==== RECORDS SUPPLIED ====
In the rows, 128 means zero.
Where one turn sends some rows of the set: a few examples, then the rows asked
ros: [126 149 149 110 144 135 119 126 166 103 118 124 117]
Rikaz: [138 144 133 143 145 163 103 108  88 120 110 126 108]
gisuz: [140 150 129 152 149 151 101 112  89 117 115 120 113]
lis: [159 160 112 144 155 155 102 159 163 113 118 100 115]
zagi: [141 141 134 150 148 153  99 107  88 118 115 124 109]
Bon: [152 121 128 131 133 136 113 125  89 105 137 135  91]
viz: [155 124 110 147 150 140  84 109 113  91 136 138 108]
Dituk: [146 147 106 126 144 143 113 144  71 108 129 117 111]
gisu: [150 126 109 118 138 169  92 107 108  94 125 147 104]
Mup: [140 151 128 145 147 160 101 111  83 122 111 123 114]
surog: [125 177 129 107 158 137 116 144 151 105 113 103 137]
Fev: [150 148  73  99 144 140 109 152 137  98 129 107 112]
pifo: [155 137  85 120 148 117 107 147 147  92 139 110 109]
maz: [144 152  88 115 149 171  89 124  95  99 123 128 120]
tubif: [140 147 156  88 150 136 124 154 138 115 111 109 124]
fen: [120 165 137  93 143 153 124 135 158 106 109 120 119]
fikon: [144 147 156 104 154 116 118 155 142 111 119 103 123]
rogad: [152 151  91 145 163 142  84 126  99  94 130 126 123]
belo: [148 129  85  87 132 148 115 141 141  97 126 119 100]
petog: [158 162 109 123 147 175 109 159 160 115 113 107 116]
Tun: [145 132 117 111 133 156 115 133  78 111 127 130  96]
Gasa: [139 154 151  95 155 126 119 160 136 117 112 100 127]
mak: [142 139 162  98 149 130 120 151 146 112 117 109 116]
Damaf: [160 140 129 145 145 153 106 148 174 111 118 113 103]
Temon: [153 118  97 109 133 128 111 133 155  91 136 122  96]
des: [158 146 125 121 138 176 111 147 169 114 114 118 100]
Mobu: [151 134 117 144 144 123 109 137  83 104 139 120 104]
Muviz: [128 165 140 127 159 119 113 138 163 101 122 109 128]

rogad goes to viz
Gasa goes to fikon
Rikaz goes to Mup
Now find these:
Fev goes to pifo
fen goes to surog
Tun goes to Dituk
Damaf goes to des

Where one turn sends some rows of the set: a few examples, then the rows asked
bele: [103  98 151 108 143 125 127 139 128 104 107 145]
koras: [126 123 130 113 104 121 139 132  91 115 143 121]
luga: [130 117 125 123 102 129 137 130  99 110 135 144]
zab: [136 107 130 138 120 125 142 130  99 132 121  87]
Zep: [ 85 140 118 136 145 122 118 124 122 135 132  86]
Ruz: [ 98 117 117  88 112 145 143 119 150 145 137 113]
Vorad: [108  80 124 130 126 153 140 119 146 148 141 113]
teba: [109 104 132 140 122 114  85 134 125 160 118 136]
tafun: [112 103 146 123 149 134 119 125 136 106 115 156]
sed: [104 101 129 139 129 116  91 134 130 166 128 136]
zav: [117 123 128 124 102 111 141 114  97 108 136 136]
fizef: [ 92 120 143 150 152 138 131  93 112 125 132 112]
Mupu: [ 79 138 116 133 153 125 111 119 121 134 125  93]
Rap: [100 105 123 142 132 107  95 142 137 164 112 126]
zet: [ 94 119 110  96 113 145 142 121 145 155 143 118]
ziz: [ 93 119 109  90 109 134 145 107 135 134 143 120]
zuzo: [112  98 142 123 158 122 116 140 122 110 113 147]
muzas: [100 105 150 115 151 130 126 133 122 109 105 150]
mog: [ 93 148 114 122 139 117 116 113 127 145 124  90]
puvom: [113  95 113 145 133 116  88 138 126 155 121 128]
gadi: [127 115 126 115  97 121 132 129  88 114 133 126]
namit: [100 115 111  87 114 127 145 110 138 156 137 121]
sel: [ 89 142 110 129 152 123 125 127 126 142 112  90]
pul: [106  98 143 138 105 116 119  99 109 164 113 133]
mani: [102  91 152 101 138 125 144 113 126 132  90 110]

sel goes to puvom
Ruz goes to Zep
fizef goes to pul
Now find these:
zet goes to Mupu
Rap goes to zuzo

Where one turn sends some rows of the set: a few examples, then the rows asked
vudaf: [133 125 130 148 108 157 122 137 122 120 144 129 130 135 130 154  92]
nire: [116 116 150 129  81 104  73 141 170  99 128 162 120 119 145  88 117]
nug: [117 111 164 131 117 103  98 119 151 139 154 127 141 137 134 105 101]
zok: [117 134 133 123  82 129  90 155 173  98 104 127 130 108 136  78 116]
Vutad: [132 127 115 114  95 162 102 142 135 137 130 127 125 141 118 123 120]
zuvag: [123 122 117 100 111 157  97 142 146 122 134 119 125 126 105 126 119]
Fadet: [110 113 166 136 104  99  85 125 146 121 132 136 138 127 162  93  85]
nugil: [109 134 166 168  92  94  73 139 137  92 126 159 119 119 143 113  95]
mut: [123 140 158 176  94 122 102 160 154  74 117 140 121  97 132 121  92]
nagi: [101 141 106 140  90 150  94 147 140  92 118 132 122 121 101 154 111]
neb: [ 96 130 148 175  88 100 100 123 132  88 143 156 129 111 127 136  88]
zafur: [104 127 121 121  87 105  81 130 154  93 125 156 123 128 123  91 139]
Mub: [115 122 132 140 122 149 115 138 134 112 141 113 138 127 120 160  85]
Zik: [115 140 101 149  79 155 107 147 137  99 121 142 123 138 123 150 115]
kome: [130 131 174 143 120 125 101 146 141 127 122 107 136 112 142  93  83]

Vutad goes to vudaf
Mub goes to nagi
Now find these:
zafur goes to nug
zok goes to kome
nugil goes to nire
====
### TASK OBJECTIVE
With the line that contains "zet: [ 94 119" as your start, reproduce the data above exactly through its last line, and nothing before that start.

### OUTPUT OF THE TASK
zet: [ 94 119 110  96 113 145 142 121 145 155 143 118]
ziz: [ 93 119 109  90 109 134 145 107 135 134 143 120]
zuzo: [112  98 142 123 158 122 116 140 122 110 113 147]
muzas: [100 105 150 115 151 130 126 133 122 109 105 150]
mog: [ 93 148 114 122 139 117 116 113 127 145 124  90]
puvom: [113  95 113 145 133 116  88 138 126 155 121 128]
gadi: [127 115 126 115  97 121 132 129  88 114 133 126]
namit: [100 115 111  87 114 127 145 110 138 156 137 121]
sel: [ 89 142 110 129 152 123 125 127 126 142 112  90]
pul: [106  98 143 138 105 116 119  99 109 164 113 133]
mani: [102  91 152 101 138 125 144 113 126 132  90 110]

sel goes to puvom
Ruz goes to Zep
fizef goes to pul
Now find these:
zet goes to Mupu
Rap goes to zuzo

Where one turn sends some rows of the set: a few examples, then the rows asked
vudaf: [133 125 130 148 108 157 122 137 122 120 144 129 130 135 130 154  92]
nire: [116 116 150 129  81 104  73 141 170  99 128 162 120 119 145  88 117]
nug: [117 111 164 131 117 103  98 119 151 139 154 127 141 137 134 105 101]
zok: [117 134 133 123  82 129  90 155 173  98 104 127 130 108 136  78 116]
Vutad: [132 127 115 114  95 162 102 142 135 137 130 127 125 141 118 123 120]
zuvag: [123 122 117 100 111 157  97 142 146 122 134 119 125 126 105 126 119]
Fadet: [110 113 166 136 104  99  85 125 146 121 132 136 138 127 162  93  85]
nugil: [109 134 166 168  92  94  73 139 137  92 126 159 119 119 143 113  95]
mut: [123 140 158 176  94 122 102 160 154  74 117 140 121  97 132 121  92]
nagi: [101 141 106 140  90 150  94 147 140  92 118 132 122 121 101 154 111]
neb: [ 96 130 148 175  88 100 100 123 132  88 143 156 129 111 127 136  88]
zafur: [104 127 121 121  87 105  81 130 154  93 125 156 123 128 123  91 139]
Mub: [115 122 132 140 122 149 115 138 134 112 141 113 138 127 120 160  85]
Zik: [115 140 101 149  79 155 107 147 137  99 121 142 123 138 123 150 115]
kome: [130 131 174 143 120 125 101 146 141 127 122 107 136 112 142  93  83]

Vutad goes to vudaf
Mub goes to nagi
Now find these:
zafur goes to nug
zok goes to kome
nugil goes to nire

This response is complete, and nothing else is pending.